=== RECORDS SUPPLIED ===

Each row is a point on a landscape with many valleys, with its height.
From any point a ball rolls to the lowest of the 2 points nearest to it. It stops when none of these is lower. Distance is the straight distance between rows; heights are no part of it.
q836 h=573: [-11 -15 -11 -12  35 -35  35  29  52  29 -12   1  27 -16 -48 -39 -19  28
 -15  26  -7  11 -44 -57  -8  17  31   0  16  13  19   6 -12   8]
q154 h=257: [  6 -12 -26  -1  -5  30 -16  23 -25 -57 -20 -20 -21  12  -1  26 -11 -58
 -15 -35  -7 -59  39  23  10  19   1  23 -13  15   0  -2   0 -13]
q540 h=750: [  7  43   5  37  -8  41  -3  -2 -25   7 -30 -14 -50  -1  31   1 -14  31
  46 -22  17   2  -4  68  -8 -25 -19  15 -35  -1  31 -35  21  10]
q975 h=696: [ 28  -6  13  -1 -35  15 -19  35 -41 -50   3 -17 -21  15  23  34   1 -41
  23 -48  47 -29   5  54   7  17  27  23 -22  -5  16 -21  -8   8]
q375 h=302: [-24  -2 -27   8  31  -2  26 -15  36   5 -22 -12 -11 -16 -25 -19  -4  16
 -39  41 -32  10  15 -34   5 -10 -50  -9  39   5   4  19  22 -15]
q273 h=381: [ 11   2  21 -15 -60   9 -36   2 -13   8  20 -21  19  27  35  -1  -2  14
  60 -27  40  -1 -18  48  -4   1  10  10 -28  12 -32  -1 -29  29]
q151 h=229: [-16  39 -33  12 -18  44  -5 -44  -5  -5   5 -20 -37   8  41   4  -5  -8
  26 -15  -8  11  32  12   1 -37 -34  -2   5   9   7 -26  24   3]
q311 h=609: [-29 -12 -20 -18   1 -14  23 -20  33  14  16   4  44   4 -18 -45 -12   9
 -26   7  -4  18  -5 -45 -11  13  -1 -18  23  39 -39  35  -9  -1]
q77 h=387: [  9  20  26  41  -6  19  22  38  16  51  -8  36 -39   4 -12  -2  -5   7
  15   5  29  11 -49  31  24 -25  15   5  -3  -9  47  -7  39 -17]
q566 h=670: [  6 -23  13 -29 -30  36 -13  25 -17 -30  33 -11  10  39   5   4  26 -83
 -18 -16   4 -30  27   4   0  15  19 -21   5  23 -25  14 -13   0]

===

Look through the data above. Copy every line with the string "point" in it.

Each row is a point on a landscape with many valleys, with its height.
From any point a ball rolls to the lowest of the 2 points nearest to it. It stops when none of these is lower. Distance is the straight distance between rows; heights are no part of it.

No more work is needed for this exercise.